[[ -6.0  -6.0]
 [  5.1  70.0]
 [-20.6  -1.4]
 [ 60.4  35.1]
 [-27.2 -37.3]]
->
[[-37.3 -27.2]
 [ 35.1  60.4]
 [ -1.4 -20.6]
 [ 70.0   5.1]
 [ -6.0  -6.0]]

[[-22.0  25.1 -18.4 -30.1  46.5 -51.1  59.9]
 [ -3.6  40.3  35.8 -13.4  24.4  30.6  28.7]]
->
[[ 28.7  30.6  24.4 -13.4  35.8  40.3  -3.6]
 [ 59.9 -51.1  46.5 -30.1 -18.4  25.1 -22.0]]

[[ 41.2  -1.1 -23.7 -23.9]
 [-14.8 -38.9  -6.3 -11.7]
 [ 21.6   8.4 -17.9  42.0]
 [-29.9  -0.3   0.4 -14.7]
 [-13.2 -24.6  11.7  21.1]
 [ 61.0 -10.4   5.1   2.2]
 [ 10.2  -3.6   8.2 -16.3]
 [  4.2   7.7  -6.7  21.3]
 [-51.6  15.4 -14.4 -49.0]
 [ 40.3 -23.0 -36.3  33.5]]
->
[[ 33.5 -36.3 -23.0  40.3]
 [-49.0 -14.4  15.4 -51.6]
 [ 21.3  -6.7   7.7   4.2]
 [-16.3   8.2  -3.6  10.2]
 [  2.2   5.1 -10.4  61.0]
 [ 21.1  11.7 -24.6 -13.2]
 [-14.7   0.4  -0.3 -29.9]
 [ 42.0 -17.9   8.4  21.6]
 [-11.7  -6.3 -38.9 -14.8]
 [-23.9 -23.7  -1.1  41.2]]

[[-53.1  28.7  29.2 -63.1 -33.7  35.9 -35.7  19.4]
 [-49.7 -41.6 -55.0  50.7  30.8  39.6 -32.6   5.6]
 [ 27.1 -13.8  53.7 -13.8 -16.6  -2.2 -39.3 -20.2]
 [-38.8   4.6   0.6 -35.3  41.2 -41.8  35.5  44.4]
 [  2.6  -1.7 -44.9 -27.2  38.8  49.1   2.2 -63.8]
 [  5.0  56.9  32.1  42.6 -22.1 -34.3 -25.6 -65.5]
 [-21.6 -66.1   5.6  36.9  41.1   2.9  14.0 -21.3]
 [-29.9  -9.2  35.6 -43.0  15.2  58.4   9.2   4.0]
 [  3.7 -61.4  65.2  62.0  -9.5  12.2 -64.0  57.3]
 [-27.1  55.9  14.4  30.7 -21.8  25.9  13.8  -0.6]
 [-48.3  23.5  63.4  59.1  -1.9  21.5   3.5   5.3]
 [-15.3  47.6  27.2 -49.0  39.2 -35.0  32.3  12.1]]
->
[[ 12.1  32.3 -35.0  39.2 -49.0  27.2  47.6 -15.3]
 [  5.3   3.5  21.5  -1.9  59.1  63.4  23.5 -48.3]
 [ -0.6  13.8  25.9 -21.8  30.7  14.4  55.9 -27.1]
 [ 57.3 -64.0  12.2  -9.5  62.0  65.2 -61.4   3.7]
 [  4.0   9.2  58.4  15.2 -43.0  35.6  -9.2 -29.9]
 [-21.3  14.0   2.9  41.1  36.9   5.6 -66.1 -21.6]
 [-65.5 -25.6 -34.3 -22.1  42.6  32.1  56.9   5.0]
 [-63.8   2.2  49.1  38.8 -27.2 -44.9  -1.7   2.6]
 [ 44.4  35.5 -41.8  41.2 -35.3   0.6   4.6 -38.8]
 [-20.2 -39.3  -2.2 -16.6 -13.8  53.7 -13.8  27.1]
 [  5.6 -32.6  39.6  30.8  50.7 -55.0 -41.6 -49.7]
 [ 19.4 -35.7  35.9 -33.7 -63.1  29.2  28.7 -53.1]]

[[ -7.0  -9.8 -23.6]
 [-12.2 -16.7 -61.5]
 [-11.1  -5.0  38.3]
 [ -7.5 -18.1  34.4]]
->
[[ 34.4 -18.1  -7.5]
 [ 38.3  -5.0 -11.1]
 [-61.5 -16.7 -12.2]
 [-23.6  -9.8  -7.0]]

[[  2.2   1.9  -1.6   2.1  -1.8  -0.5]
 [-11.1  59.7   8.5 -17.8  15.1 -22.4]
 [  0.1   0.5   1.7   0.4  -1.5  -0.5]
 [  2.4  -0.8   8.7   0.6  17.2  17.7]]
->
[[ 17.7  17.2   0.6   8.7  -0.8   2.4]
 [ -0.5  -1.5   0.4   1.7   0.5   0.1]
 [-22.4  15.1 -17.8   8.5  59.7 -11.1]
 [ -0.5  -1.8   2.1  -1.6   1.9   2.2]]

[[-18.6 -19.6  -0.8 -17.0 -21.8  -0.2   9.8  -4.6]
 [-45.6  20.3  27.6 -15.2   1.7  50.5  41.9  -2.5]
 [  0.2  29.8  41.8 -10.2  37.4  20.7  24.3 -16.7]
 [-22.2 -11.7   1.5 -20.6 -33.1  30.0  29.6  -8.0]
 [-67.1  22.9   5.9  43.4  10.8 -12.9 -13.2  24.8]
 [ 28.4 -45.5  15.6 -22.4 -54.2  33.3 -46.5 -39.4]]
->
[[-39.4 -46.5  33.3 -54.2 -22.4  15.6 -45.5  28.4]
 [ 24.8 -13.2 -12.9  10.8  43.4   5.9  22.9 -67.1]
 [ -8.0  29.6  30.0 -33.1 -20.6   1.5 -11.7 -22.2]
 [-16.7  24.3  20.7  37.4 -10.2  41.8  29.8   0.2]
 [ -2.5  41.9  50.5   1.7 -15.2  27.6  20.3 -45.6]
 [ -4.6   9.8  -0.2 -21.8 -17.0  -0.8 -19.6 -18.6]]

□ □ □ □ □ □ □

### Exercise directions
Restate the records above verbatim, omitting no line.

### Completed exercise
[[ -6.0  -6.0]
 [  5.1  70.0]
 [-20.6  -1.4]
 [ 60.4  35.1]
 [-27.2 -37.3]]
->
[[-37.3 -27.2]
 [ 35.1  60.4]
 [ -1.4 -20.6]
 [ 70.0   5.1]
 [ -6.0  -6.0]]

[[-22.0  25.1 -18.4 -30.1  46.5 -51.1  59.9]
 [ -3.6  40.3  35.8 -13.4  24.4  30.6  28.7]]
->
[[ 28.7  30.6  24.4 -13.4  35.8  40.3  -3.6]
 [ 59.9 -51.1  46.5 -30.1 -18.4  25.1 -22.0]]

[[ 41.2  -1.1 -23.7 -23.9]
 [-14.8 -38.9  -6.3 -11.7]
 [ 21.6   8.4 -17.9  42.0]
 [-29.9  -0.3   0.4 -14.7]
 [-13.2 -24.6  11.7  21.1]
 [ 61.0 -10.4   5.1   2.2]
 [ 10.2  -3.6   8.2 -16.3]
 [  4.2   7.7  -6.7  21.3]
 [-51.6  15.4 -14.4 -49.0]
 [ 40.3 -23.0 -36.3  33.5]]
->
[[ 33.5 -36.3 -23.0  40.3]
 [-49.0 -14.4  15.4 -51.6]
 [ 21.3  -6.7   7.7   4.2]
 [-16.3   8.2  -3.6  10.2]
 [  2.2   5.1 -10.4  61.0]
 [ 21.1  11.7 -24.6 -13.2]
 [-14.7   0.4  -0.3 -29.9]
 [ 42.0 -17.9   8.4  21.6]
 [-11.7  -6.3 -38.9 -14.8]
 [-23.9 -23.7  -1.1  41.2]]

[[-53.1  28.7  29.2 -63.1 -33.7  35.9 -35.7  19.4]
 [-49.7 -41.6 -55.0  50.7  30.8  39.6 -32.6   5.6]
 [ 27.1 -13.8  53.7 -13.8 -16.6  -2.2 -39.3 -20.2]
 [-38.8   4.6   0.6 -35.3  41.2 -41.8  35.5  44.4]
 [  2.6  -1.7 -44.9 -27.2  38.8  49.1   2.2 -63.8]
 [  5.0  56.9  32.1  42.6 -22.1 -34.3 -25.6 -65.5]
 [-21.6 -66.1   5.6  36.9  41.1   2.9  14.0 -21.3]
 [-29.9  -9.2  35.6 -43.0  15.2  58.4   9.2   4.0]
 [  3.7 -61.4  65.2  62.0  -9.5  12.2 -64.0  57.3]
 [-27.1  55.9  14.4  30.7 -21.8  25.9  13.8  -0.6]
 [-48.3  23.5  63.4  59.1  -1.9  21.5   3.5   5.3]
 [-15.3  47.6  27.2 -49.0  39.2 -35.0  32.3  12.1]]
->
[[ 12.1  32.3 -35.0  39.2 -49.0  27.2  47.6 -15.3]
 [  5.3   3.5  21.5  -1.9  59.1  63.4  23.5 -48.3]
 [ -0.6  13.8  25.9 -21.8  30.7  14.4  55.9 -27.1]
 [ 57.3 -64.0  12.2  -9.5  62.0  65.2 -61.4   3.7]
 [  4.0   9.2  58.4  15.2 -43.0  35.6  -9.2 -29.9]
 [-21.3  14.0   2.9  41.1  36.9   5.6 -66.1 -21.6]
 [-65.5 -25.6 -34.3 -22.1  42.6  32.1  56.9   5.0]
 [-63.8   2.2  49.1  38.8 -27.2 -44.9  -1.7   2.6]
 [ 44.4  35.5 -41.8  41.2 -35.3   0.6   4.6 -38.8]
 [-20.2 -39.3  -2.2 -16.6 -13.8  53.7 -13.8  27.1]
 [  5.6 -32.6  39.6  30.8  50.7 -55.0 -41.6 -49.7]
 [ 19.4 -35.7  35.9 -33.7 -63.1  29.2  28.7 -53.1]]

[[ -7.0  -9.8 -23.6]
 [-12.2 -16.7 -61.5]
 [-11.1  -5.0  38.3]
 [ -7.5 -18.1  34.4]]
->
[[ 34.4 -18.1  -7.5]
 [ 38.3  -5.0 -11.1]
 [-61.5 -16.7 -12.2]
 [-23.6  -9.8  -7.0]]

[[  2.2   1.9  -1.6   2.1  -1.8  -0.5]
 [-11.1  59.7   8.5 -17.8  15.1 -22.4]
 [  0.1   0.5   1.7   0.4  -1.5  -0.5]
 [  2.4  -0.8   8.7   0.6  17.2  17.7]]
->
[[ 17.7  17.2   0.6   8.7  -0.8   2.4]
 [ -0.5  -1.5   0.4   1.7   0.5   0.1]
 [-22.4  15.1 -17.8   8.5  59.7 -11.1]
 [ -0.5  -1.8   2.1  -1.6   1.9   2.2]]

[[-18.6 -19.6  -0.8 -17.0 -21.8  -0.2   9.8  -4.6]
 [-45.6  20.3  27.6 -15.2   1.7  50.5  41.9  -2.5]
 [  0.2  29.8  41.8 -10.2  37.4  20.7  24.3 -16.7]
 [-22.2 -11.7   1.5 -20.6 -33.1  30.0  29.6  -8.0]
 [-67.1  22.9   5.9  43.4  10.8 -12.9 -13.2  24.8]
 [ 28.4 -45.5  15.6 -22.4 -54.2  33.3 -46.5 -39.4]]
->
[[-39.4 -46.5  33.3 -54.2 -22.4  15.6 -45.5  28.4]
 [ 24.8 -13.2 -12.9  10.8  43.4   5.9  22.9 -67.1]
 [ -8.0  29.6  30.0 -33.1 -20.6   1.5 -11.7 -22.2]
 [-16.7  24.3  20.7  37.4 -10.2  41.8  29.8   0.2]
 [ -2.5  41.9  50.5   1.7 -15.2  27.6  20.3 -45.6]
 [ -4.6   9.8  -0.2 -21.8 -17.0  -0.8 -19.6 -18.6]]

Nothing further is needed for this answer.